-- EXTRACTED ENTRIES follows --
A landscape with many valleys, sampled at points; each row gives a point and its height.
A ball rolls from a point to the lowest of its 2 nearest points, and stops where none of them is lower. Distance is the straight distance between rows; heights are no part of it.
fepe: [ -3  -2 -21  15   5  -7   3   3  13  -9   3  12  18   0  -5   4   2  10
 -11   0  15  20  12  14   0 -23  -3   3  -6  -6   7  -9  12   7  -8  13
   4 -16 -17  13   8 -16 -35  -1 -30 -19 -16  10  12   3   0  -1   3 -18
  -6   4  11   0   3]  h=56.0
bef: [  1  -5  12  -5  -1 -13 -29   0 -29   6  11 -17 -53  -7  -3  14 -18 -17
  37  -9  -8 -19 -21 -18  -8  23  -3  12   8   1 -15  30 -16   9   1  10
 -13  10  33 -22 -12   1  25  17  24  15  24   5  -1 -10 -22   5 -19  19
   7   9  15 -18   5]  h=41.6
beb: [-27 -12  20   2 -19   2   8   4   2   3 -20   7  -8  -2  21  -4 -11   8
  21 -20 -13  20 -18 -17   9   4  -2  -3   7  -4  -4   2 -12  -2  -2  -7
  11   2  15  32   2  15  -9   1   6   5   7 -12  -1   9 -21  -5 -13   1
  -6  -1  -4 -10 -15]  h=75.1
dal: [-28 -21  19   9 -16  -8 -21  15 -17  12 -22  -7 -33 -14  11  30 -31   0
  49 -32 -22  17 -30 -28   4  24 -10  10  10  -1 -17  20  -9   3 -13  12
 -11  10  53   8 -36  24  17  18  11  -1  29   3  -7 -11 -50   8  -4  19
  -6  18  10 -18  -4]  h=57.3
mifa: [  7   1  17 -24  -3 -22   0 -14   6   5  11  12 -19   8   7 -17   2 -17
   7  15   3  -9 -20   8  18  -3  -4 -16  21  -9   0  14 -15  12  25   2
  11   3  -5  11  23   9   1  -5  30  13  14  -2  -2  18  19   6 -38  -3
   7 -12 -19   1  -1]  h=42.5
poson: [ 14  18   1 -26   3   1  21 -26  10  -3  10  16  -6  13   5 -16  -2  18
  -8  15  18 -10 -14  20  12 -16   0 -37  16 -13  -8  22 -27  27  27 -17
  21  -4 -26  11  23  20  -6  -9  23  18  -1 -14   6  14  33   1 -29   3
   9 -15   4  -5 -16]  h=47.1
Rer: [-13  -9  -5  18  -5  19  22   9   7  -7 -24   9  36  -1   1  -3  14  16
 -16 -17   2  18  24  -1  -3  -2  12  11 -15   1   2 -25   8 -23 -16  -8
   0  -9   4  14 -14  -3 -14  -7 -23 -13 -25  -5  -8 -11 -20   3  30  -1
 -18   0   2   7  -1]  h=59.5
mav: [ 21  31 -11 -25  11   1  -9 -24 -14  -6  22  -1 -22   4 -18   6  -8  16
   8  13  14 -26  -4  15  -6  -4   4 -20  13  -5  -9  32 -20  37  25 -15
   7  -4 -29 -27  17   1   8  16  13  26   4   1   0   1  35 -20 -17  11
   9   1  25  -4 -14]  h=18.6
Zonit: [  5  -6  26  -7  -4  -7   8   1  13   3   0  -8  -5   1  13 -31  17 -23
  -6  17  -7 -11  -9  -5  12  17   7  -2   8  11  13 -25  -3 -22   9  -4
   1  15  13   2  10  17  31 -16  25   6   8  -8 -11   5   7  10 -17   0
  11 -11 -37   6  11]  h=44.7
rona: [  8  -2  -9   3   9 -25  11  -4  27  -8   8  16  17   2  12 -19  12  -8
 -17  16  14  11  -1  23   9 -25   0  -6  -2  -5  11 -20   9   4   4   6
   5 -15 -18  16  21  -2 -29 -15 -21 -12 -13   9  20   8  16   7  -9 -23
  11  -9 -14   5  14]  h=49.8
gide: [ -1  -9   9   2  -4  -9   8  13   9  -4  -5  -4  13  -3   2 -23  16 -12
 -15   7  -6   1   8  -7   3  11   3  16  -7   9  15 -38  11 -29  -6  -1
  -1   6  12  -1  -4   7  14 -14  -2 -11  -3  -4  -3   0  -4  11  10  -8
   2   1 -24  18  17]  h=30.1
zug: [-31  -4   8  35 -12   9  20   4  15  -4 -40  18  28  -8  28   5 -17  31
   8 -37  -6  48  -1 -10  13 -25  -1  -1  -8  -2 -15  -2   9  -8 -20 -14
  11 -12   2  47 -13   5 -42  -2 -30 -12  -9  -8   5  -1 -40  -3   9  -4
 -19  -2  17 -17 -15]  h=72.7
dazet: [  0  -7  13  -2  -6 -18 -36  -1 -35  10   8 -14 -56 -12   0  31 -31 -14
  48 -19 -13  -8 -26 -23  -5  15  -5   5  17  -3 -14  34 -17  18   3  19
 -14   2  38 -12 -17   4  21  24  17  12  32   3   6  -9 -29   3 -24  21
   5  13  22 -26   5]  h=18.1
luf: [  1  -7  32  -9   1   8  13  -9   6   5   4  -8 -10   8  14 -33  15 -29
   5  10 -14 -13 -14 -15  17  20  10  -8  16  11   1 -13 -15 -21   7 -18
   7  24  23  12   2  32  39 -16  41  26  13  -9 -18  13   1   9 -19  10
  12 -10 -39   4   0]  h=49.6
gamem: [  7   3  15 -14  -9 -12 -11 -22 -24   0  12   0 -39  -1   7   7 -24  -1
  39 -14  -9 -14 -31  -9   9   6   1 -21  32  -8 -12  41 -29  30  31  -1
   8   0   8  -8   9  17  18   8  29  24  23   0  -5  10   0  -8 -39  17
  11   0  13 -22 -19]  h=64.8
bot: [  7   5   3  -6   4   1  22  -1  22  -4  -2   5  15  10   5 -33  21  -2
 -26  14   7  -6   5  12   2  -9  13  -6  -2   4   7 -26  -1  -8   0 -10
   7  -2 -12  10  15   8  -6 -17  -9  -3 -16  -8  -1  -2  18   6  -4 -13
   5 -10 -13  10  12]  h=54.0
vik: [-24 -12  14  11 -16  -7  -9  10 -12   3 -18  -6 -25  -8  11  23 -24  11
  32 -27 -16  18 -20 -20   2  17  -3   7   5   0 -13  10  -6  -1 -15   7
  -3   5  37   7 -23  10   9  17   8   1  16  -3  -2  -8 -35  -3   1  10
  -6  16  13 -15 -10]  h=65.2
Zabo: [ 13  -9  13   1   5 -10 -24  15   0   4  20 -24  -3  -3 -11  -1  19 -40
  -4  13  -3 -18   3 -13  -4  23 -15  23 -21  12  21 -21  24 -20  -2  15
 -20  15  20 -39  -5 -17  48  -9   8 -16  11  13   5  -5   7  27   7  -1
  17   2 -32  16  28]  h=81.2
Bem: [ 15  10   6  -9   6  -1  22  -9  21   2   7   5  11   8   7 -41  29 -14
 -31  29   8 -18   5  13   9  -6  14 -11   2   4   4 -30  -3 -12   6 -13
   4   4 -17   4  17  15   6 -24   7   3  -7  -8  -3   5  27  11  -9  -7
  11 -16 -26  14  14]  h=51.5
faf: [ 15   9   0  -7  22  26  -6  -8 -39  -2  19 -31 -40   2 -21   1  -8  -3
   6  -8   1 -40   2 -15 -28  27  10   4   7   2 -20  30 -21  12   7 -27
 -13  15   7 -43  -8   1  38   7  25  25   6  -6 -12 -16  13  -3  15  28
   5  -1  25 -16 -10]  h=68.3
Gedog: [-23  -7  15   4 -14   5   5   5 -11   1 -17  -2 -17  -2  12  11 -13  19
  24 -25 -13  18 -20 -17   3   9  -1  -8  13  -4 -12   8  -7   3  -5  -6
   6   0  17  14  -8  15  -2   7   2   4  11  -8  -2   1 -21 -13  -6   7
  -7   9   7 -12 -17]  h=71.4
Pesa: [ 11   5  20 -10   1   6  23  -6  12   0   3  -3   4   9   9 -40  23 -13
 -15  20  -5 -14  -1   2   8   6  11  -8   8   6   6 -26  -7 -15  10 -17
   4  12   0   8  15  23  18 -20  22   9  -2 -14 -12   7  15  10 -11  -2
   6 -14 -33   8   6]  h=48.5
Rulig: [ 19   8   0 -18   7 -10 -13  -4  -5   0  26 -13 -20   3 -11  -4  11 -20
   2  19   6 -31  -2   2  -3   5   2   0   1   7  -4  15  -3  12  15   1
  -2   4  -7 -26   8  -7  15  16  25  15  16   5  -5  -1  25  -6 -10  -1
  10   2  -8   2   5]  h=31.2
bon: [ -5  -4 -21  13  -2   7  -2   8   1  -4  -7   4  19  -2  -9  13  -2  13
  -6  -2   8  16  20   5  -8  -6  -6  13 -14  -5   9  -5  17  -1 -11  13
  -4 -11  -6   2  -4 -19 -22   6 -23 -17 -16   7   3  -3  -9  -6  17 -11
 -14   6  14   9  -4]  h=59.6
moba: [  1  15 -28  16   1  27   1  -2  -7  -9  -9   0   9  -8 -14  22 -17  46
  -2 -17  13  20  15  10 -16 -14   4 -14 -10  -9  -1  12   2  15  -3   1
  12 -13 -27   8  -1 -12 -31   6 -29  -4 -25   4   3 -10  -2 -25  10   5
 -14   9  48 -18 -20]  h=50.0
-- EXTRACTED ENTRIES concluded --
→ **TRY IT**
Only the lines containing "points" are needed; copy each of them from the data.

→ **WRITTEN SOLUTION**
A landscape with many valleys, sampled at points; each row gives a point and its height.
A ball rolls from a point to the lowest of its 2 nearest points, and stops where none of them is lower. Distance is the straight distance between rows; heights are no part of it.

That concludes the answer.